* [EXERCISE MATERIALS]:
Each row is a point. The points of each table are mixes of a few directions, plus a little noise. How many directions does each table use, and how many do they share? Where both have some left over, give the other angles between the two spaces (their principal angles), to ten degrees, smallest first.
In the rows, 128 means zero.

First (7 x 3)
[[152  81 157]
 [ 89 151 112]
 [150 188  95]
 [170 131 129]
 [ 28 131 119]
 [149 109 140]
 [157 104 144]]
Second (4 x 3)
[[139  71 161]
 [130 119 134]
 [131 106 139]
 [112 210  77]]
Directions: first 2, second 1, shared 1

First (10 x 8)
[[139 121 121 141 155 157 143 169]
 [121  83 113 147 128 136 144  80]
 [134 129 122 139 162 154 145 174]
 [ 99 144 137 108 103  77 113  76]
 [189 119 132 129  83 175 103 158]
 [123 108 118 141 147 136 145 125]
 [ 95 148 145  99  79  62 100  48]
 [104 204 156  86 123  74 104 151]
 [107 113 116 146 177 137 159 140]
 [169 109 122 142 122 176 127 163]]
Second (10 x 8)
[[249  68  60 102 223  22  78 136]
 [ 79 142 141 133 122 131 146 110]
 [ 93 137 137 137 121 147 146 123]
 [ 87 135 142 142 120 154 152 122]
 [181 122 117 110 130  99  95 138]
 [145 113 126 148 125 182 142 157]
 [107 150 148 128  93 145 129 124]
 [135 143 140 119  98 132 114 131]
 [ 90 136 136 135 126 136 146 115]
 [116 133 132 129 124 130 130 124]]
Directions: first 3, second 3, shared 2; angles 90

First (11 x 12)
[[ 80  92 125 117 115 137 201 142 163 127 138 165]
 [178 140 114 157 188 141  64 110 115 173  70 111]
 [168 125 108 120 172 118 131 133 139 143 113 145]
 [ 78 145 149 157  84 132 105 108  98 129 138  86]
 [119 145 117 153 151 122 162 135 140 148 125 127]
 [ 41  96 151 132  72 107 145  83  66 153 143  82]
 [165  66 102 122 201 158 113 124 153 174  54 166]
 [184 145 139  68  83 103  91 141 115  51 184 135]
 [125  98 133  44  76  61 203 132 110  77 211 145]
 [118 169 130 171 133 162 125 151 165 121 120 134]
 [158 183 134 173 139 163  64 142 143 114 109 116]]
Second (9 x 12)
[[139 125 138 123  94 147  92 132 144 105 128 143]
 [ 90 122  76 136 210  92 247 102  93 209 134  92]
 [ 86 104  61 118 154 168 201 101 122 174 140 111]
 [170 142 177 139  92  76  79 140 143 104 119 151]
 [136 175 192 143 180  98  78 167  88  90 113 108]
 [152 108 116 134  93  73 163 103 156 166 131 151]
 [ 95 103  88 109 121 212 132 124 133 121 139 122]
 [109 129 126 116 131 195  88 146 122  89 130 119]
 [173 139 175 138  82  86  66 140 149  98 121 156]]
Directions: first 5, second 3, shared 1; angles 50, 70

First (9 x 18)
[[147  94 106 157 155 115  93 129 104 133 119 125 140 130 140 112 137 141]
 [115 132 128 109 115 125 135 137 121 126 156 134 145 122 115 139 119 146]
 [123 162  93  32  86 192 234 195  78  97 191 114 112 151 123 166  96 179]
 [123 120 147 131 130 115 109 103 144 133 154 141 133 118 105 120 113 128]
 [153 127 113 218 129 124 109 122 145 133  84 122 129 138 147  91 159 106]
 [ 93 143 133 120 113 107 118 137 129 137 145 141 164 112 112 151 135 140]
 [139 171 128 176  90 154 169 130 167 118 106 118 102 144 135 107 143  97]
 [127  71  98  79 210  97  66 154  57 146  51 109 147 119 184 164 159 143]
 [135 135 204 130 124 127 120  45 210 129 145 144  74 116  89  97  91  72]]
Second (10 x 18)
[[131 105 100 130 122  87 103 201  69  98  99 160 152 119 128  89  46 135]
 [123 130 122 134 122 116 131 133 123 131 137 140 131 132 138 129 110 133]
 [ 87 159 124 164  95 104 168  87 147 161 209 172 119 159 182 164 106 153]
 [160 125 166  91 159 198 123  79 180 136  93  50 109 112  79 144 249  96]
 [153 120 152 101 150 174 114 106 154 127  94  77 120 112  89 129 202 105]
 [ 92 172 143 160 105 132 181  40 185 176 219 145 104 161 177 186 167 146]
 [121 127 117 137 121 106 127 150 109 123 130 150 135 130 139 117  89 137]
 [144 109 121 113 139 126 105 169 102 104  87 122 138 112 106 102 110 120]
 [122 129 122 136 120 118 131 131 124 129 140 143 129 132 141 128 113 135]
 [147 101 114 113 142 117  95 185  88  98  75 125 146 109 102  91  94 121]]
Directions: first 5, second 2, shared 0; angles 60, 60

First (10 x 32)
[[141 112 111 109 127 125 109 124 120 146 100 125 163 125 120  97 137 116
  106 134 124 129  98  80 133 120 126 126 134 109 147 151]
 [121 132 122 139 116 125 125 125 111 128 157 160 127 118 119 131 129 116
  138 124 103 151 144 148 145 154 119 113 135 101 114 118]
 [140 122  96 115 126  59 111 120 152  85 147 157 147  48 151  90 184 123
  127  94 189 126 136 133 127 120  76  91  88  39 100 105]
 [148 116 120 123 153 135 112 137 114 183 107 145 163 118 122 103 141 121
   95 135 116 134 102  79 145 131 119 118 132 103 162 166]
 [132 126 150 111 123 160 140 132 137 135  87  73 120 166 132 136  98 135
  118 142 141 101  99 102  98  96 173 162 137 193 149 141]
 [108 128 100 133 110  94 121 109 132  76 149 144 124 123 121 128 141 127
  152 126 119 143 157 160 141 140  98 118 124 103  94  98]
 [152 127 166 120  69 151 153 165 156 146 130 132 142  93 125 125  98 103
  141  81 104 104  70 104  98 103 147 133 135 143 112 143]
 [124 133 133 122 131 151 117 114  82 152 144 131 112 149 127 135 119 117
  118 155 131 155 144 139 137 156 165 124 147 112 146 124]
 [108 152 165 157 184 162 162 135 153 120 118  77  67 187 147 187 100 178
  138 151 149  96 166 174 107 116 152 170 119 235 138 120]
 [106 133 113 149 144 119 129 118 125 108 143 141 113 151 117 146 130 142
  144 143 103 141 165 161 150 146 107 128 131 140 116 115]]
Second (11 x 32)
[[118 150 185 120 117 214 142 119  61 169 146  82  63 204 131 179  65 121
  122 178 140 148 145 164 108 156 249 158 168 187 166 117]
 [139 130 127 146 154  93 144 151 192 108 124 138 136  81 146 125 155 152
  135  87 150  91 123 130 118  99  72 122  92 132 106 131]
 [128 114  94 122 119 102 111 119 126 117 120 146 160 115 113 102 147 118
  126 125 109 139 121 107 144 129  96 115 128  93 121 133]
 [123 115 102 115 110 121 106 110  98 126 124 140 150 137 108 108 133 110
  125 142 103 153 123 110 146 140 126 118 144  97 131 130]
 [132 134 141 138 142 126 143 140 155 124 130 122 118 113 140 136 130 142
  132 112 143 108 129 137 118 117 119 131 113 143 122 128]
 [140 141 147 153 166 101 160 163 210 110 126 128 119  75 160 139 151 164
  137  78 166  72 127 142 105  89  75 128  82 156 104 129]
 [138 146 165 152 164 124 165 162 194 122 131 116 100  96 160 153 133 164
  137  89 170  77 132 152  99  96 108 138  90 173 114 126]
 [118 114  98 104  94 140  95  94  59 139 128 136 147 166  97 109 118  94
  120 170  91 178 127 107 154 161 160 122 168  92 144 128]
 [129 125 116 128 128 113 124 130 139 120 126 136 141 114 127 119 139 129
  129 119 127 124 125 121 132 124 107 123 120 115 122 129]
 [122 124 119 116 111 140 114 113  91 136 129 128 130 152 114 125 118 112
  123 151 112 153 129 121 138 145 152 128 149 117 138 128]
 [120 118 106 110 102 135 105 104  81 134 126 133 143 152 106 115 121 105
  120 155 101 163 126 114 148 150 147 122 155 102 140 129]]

* [YOUR TASK]: Go through the material above and output exactly the lines from the one containing "138 151 149" through the one containing "[123 115 102".

* [ANSWER SPACE]:
  138 151 149  96 166 174 107 116 152 170 119 235 138 120]
 [106 133 113 149 144 119 129 118 125 108 143 141 113 151 117 146 130 142
  144 143 103 141 165 161 150 146 107 128 131 140 116 115]]
Second (11 x 32)
[[118 150 185 120 117 214 142 119  61 169 146  82  63 204 131 179  65 121
  122 178 140 148 145 164 108 156 249 158 168 187 166 117]
 [139 130 127 146 154  93 144 151 192 108 124 138 136  81 146 125 155 152
  135  87 150  91 123 130 118  99  72 122  92 132 106 131]
 [128 114  94 122 119 102 111 119 126 117 120 146 160 115 113 102 147 118
  126 125 109 139 121 107 144 129  96 115 128  93 121 133]
 [123 115 102 115 110 121 106 110  98 126 124 140 150 137 108 108 133 110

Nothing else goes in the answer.